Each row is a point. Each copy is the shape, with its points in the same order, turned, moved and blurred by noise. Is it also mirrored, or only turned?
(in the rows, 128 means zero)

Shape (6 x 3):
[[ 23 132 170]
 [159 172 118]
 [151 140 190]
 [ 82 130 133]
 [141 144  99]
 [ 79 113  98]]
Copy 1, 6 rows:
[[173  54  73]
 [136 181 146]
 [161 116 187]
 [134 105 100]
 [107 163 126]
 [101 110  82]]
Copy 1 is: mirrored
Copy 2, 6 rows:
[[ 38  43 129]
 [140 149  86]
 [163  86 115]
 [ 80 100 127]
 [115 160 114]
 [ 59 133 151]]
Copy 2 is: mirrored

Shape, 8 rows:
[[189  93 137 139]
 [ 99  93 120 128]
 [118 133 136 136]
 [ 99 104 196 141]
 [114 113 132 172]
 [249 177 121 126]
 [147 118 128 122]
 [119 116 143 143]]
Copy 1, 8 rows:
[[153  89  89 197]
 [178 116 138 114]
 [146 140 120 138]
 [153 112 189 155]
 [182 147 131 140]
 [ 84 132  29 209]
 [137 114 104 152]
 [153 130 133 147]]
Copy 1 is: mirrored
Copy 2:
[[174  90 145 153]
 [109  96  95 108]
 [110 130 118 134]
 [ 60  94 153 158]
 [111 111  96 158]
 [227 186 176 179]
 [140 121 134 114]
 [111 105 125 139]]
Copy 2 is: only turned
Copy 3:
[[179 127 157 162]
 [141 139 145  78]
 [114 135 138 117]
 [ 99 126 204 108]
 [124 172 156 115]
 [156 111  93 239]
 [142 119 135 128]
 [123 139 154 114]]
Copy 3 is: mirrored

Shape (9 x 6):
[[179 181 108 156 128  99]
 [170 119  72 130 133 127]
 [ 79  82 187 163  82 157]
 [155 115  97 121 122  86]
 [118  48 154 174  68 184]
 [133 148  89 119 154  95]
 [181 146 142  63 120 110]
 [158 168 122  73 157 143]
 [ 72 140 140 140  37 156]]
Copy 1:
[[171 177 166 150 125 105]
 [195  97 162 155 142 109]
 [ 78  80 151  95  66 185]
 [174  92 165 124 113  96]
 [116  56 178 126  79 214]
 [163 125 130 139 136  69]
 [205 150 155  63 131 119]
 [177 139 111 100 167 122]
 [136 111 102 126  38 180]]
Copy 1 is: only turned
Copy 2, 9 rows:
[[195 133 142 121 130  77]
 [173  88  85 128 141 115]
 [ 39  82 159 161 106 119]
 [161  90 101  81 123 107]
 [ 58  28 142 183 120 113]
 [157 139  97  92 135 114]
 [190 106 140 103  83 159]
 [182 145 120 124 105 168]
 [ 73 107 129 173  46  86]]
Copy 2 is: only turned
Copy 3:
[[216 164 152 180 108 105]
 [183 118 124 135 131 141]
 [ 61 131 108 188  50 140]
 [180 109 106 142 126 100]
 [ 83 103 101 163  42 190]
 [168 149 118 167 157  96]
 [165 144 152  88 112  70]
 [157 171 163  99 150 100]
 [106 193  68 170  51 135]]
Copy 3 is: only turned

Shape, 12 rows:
---+---
For every line of the listing above that contains "turned", add one, and report the final tally with no other words.

*Output of the task:* 5